→ **Work task**
Please return all lines in the listing holding the word "array".

→ **Excerpted records**

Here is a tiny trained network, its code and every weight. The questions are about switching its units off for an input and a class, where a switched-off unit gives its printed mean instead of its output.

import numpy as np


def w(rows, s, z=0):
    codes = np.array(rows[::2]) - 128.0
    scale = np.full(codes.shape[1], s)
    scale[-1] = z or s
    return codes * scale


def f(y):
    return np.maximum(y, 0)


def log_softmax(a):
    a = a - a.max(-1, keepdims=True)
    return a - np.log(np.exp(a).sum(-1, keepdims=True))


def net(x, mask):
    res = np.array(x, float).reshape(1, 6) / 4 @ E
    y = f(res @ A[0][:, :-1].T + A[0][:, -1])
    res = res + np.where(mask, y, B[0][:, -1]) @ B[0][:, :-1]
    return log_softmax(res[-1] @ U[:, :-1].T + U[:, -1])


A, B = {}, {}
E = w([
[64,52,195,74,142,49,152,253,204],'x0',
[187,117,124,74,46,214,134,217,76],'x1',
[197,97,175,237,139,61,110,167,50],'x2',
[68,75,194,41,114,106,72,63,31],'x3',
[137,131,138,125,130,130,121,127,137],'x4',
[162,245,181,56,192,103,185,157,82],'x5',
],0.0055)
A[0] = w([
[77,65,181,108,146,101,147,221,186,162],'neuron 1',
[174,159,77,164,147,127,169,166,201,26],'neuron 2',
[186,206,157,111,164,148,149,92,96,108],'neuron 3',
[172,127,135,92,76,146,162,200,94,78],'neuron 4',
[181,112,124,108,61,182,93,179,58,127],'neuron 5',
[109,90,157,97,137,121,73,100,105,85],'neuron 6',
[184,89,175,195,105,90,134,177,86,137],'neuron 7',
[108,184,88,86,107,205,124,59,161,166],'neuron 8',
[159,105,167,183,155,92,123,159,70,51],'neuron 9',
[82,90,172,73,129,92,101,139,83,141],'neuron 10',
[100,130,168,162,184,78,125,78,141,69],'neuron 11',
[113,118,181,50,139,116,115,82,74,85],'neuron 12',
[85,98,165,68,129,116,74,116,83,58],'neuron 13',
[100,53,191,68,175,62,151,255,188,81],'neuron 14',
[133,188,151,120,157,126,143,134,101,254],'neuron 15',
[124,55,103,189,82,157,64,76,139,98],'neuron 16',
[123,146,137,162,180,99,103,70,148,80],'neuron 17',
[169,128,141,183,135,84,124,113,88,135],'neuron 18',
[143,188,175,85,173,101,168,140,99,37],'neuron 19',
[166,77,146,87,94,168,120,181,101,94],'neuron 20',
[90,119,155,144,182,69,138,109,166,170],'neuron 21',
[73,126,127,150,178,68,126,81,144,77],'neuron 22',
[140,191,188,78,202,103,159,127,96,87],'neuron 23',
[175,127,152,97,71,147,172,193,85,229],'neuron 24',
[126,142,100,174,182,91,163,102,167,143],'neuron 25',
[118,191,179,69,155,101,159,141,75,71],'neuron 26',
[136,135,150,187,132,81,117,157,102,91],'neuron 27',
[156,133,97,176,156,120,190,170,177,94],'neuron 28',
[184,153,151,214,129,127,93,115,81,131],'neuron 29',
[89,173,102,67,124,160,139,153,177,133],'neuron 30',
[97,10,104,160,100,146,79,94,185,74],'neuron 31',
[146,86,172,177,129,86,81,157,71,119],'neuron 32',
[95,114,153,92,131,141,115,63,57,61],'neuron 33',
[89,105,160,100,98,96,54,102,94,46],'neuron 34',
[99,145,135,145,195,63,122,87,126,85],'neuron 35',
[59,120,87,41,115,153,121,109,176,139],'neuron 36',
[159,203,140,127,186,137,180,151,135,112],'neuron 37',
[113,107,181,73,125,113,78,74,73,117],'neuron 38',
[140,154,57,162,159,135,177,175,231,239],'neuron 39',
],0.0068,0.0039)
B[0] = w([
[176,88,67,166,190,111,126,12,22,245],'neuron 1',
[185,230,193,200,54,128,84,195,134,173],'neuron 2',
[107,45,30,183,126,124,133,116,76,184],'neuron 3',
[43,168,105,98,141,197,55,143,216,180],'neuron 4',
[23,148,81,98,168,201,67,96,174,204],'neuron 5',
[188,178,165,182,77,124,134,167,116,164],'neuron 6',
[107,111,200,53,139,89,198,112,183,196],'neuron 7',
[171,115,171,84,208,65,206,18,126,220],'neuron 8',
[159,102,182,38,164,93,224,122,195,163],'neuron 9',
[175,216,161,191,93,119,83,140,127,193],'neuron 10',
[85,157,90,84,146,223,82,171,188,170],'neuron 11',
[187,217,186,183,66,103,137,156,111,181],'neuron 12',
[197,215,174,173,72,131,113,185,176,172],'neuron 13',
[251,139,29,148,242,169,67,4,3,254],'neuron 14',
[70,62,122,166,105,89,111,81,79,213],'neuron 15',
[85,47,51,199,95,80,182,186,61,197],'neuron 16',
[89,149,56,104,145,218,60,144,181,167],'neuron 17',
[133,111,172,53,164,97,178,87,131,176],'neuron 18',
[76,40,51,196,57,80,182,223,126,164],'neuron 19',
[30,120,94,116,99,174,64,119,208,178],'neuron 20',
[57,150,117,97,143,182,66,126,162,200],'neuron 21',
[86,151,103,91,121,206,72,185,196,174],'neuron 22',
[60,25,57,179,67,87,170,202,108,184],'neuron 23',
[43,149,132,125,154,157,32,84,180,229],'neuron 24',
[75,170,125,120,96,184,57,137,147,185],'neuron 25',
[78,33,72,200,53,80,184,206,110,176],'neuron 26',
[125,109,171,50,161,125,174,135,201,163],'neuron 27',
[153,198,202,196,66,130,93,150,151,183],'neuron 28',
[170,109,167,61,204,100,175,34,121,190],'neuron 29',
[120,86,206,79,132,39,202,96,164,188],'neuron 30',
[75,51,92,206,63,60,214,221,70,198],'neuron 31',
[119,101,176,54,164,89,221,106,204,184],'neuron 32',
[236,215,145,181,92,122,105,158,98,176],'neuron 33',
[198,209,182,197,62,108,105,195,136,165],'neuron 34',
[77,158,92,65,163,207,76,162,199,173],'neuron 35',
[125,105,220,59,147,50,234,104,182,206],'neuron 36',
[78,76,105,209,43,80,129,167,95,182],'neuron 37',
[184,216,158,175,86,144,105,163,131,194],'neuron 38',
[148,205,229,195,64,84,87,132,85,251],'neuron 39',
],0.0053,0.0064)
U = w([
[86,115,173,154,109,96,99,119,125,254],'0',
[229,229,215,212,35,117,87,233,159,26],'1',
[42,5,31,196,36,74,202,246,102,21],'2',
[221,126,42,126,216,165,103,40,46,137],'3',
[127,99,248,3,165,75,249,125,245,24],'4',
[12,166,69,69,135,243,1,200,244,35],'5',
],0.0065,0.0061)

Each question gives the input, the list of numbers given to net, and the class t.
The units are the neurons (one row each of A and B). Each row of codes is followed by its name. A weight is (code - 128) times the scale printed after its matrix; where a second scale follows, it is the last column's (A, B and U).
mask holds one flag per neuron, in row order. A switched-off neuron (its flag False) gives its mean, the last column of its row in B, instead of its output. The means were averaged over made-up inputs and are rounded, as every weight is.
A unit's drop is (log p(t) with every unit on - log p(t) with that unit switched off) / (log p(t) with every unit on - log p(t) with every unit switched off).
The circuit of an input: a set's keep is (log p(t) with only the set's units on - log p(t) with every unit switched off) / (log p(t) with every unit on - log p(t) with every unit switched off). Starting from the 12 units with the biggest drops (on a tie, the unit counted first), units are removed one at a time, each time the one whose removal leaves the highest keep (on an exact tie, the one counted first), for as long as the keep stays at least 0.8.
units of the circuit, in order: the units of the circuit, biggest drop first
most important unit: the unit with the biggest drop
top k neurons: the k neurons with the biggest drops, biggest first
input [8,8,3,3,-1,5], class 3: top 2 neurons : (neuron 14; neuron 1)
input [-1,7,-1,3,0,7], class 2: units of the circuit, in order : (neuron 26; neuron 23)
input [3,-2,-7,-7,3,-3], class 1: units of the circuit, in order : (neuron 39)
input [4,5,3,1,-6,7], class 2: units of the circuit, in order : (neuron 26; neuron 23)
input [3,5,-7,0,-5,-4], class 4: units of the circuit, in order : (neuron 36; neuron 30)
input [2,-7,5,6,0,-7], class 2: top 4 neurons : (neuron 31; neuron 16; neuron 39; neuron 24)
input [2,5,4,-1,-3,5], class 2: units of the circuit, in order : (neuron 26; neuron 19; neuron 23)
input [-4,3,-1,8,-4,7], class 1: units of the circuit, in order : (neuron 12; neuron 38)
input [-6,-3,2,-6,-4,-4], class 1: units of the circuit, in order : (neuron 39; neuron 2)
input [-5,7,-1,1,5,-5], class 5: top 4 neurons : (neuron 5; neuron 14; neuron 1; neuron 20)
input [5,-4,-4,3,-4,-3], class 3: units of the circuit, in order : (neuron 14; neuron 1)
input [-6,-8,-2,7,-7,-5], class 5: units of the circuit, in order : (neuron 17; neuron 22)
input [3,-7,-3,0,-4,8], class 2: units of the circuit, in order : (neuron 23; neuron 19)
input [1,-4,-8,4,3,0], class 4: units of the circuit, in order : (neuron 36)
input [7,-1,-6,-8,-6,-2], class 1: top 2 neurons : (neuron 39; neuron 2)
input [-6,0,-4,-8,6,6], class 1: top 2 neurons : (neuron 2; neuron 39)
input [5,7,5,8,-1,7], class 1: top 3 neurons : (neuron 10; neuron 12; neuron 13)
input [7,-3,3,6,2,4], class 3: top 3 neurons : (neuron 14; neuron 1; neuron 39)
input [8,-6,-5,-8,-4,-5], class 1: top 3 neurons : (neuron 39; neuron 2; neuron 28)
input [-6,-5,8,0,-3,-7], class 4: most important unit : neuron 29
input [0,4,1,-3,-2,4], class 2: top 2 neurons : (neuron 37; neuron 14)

→ **Task solution**
    codes = np.array(rows[::2]) - 128.0
    res = np.array(x, float).reshape(1, 6) / 4 @ E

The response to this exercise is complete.